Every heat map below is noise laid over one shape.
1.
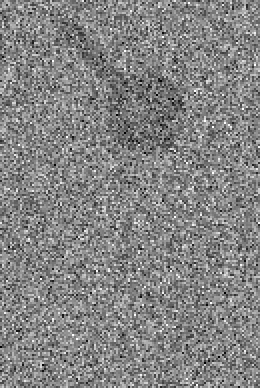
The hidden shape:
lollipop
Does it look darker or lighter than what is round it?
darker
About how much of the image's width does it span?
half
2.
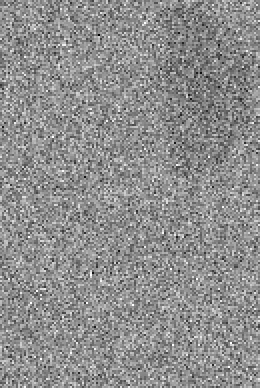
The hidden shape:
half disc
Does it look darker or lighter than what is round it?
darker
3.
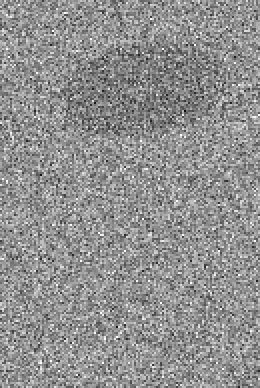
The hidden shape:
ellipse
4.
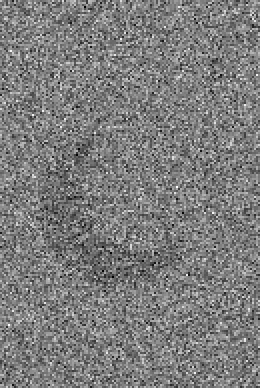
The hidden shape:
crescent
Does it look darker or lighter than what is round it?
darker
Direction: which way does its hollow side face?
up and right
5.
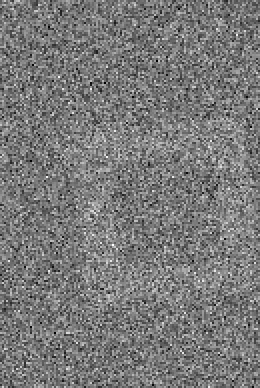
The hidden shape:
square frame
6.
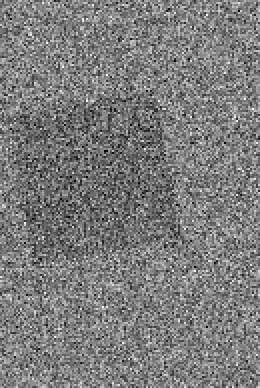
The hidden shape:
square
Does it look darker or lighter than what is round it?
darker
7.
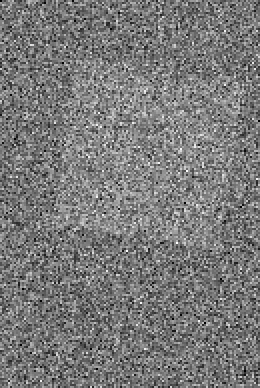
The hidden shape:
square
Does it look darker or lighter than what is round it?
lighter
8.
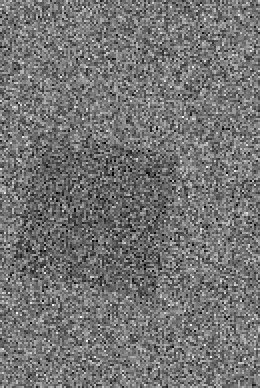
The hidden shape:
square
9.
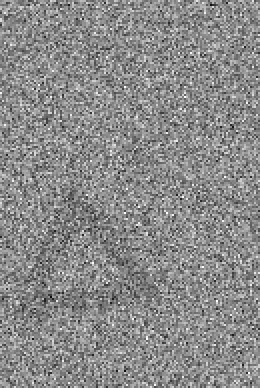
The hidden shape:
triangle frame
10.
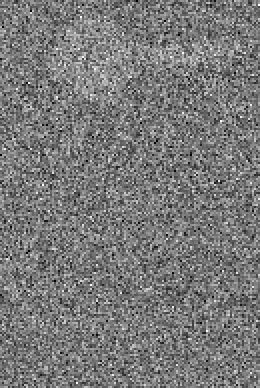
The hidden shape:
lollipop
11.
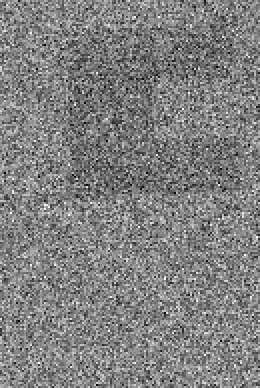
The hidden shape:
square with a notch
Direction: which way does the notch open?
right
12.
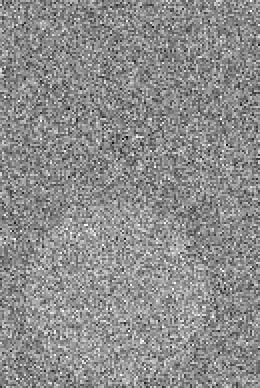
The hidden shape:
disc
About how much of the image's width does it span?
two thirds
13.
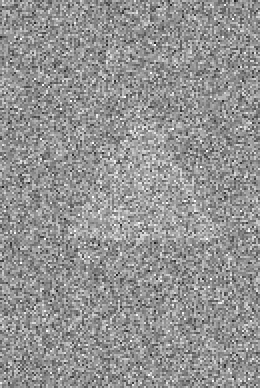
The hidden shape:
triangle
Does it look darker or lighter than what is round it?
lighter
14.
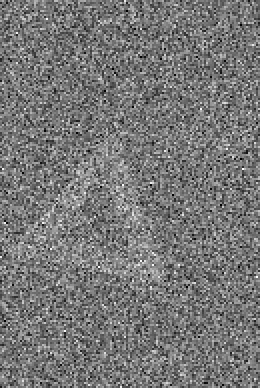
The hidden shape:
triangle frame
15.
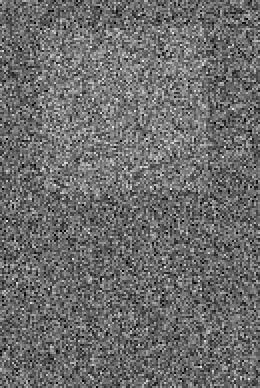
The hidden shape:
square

---

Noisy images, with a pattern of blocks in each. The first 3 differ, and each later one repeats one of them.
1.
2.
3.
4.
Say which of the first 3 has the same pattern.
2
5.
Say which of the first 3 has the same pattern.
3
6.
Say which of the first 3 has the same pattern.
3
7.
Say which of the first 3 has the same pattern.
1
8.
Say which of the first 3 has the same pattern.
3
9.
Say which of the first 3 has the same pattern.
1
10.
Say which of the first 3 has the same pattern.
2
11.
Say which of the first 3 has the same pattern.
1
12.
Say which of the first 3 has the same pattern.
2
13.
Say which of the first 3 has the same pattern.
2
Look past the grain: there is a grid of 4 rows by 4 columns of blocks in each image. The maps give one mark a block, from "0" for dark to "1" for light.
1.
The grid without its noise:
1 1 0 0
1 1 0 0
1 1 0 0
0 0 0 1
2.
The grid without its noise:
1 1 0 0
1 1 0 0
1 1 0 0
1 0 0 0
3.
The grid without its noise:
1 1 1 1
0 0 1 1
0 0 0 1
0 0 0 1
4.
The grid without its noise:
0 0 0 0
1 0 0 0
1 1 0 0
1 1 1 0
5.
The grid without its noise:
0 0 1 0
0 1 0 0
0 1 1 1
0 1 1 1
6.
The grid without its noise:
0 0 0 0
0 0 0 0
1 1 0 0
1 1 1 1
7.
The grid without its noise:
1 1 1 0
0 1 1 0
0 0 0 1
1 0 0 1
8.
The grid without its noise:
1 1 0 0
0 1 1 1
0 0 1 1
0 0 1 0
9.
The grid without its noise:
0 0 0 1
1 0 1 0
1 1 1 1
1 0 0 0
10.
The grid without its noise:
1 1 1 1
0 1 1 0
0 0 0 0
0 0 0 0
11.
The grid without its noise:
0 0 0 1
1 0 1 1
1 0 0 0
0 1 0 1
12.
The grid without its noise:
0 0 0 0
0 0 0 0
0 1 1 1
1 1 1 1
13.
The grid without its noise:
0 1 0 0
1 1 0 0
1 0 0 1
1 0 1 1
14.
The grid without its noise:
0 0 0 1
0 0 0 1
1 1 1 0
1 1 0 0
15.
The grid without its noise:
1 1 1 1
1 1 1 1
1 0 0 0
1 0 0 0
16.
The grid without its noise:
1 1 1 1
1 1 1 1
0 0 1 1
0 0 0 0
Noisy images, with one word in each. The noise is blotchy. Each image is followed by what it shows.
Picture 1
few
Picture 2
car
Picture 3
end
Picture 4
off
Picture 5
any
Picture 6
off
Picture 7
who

--

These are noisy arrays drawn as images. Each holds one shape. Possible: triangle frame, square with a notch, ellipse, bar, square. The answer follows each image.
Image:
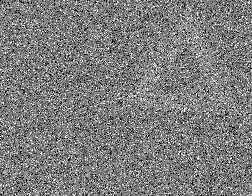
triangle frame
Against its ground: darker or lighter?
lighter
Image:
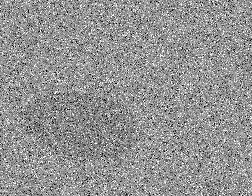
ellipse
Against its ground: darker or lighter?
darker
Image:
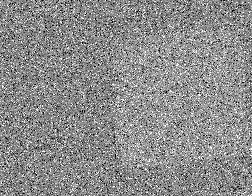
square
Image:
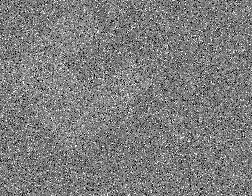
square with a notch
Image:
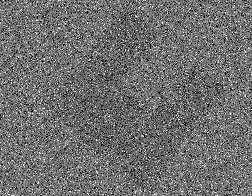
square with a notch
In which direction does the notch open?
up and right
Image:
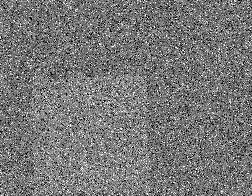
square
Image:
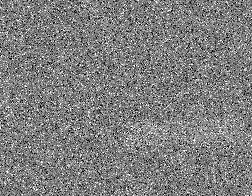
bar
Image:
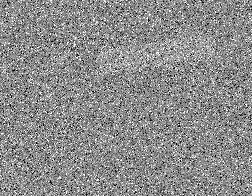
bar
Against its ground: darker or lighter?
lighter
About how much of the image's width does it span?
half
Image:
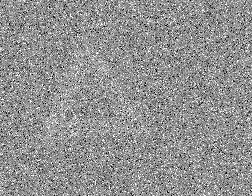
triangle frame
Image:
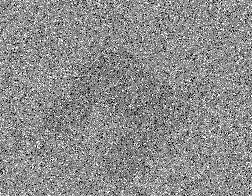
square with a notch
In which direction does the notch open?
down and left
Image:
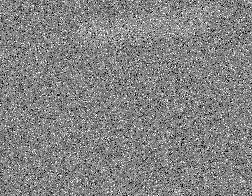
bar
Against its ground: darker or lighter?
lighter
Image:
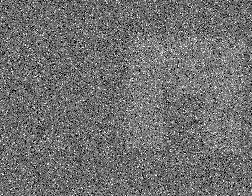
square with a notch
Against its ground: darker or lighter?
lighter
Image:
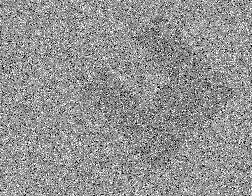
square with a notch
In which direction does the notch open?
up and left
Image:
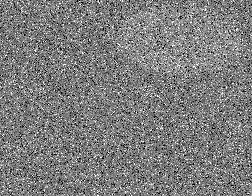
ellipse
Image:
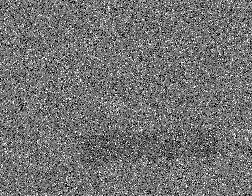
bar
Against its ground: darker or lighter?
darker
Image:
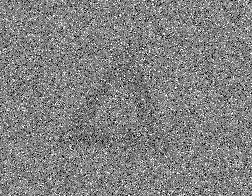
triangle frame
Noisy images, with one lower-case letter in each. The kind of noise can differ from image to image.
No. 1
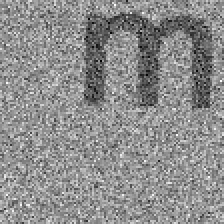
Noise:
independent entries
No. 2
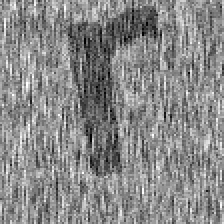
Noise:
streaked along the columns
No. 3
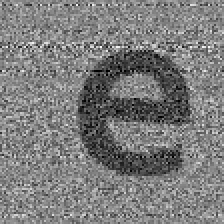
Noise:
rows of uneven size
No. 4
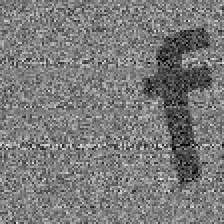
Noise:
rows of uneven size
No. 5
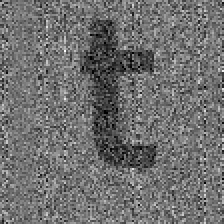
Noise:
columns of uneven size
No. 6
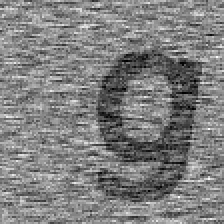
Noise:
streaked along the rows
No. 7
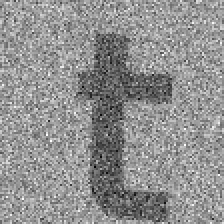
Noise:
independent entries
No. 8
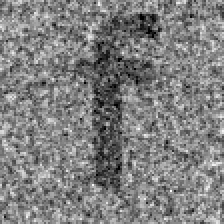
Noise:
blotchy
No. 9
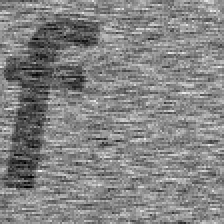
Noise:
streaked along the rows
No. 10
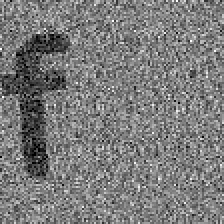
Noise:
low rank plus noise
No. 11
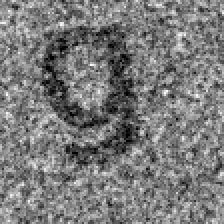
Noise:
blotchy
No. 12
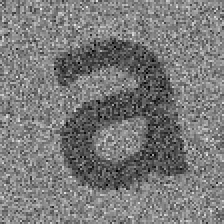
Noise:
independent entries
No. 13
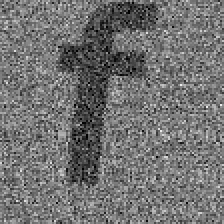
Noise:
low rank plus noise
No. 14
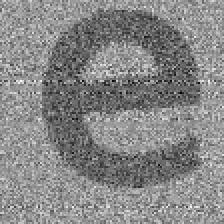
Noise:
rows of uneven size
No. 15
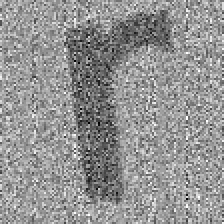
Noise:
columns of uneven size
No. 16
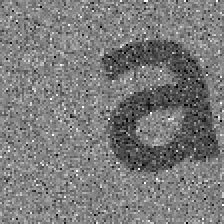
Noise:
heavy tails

Task statement.
Copy every line of the entries above in which "from" occurs.

Result of this exercise.
Look past the grain: there is a grid of 4 rows by 4 columns of blocks in each image. The maps give one mark a block, from "0" for dark to "1" for light.
Noisy images, with one lower-case letter in each. The kind of noise can differ from image to image.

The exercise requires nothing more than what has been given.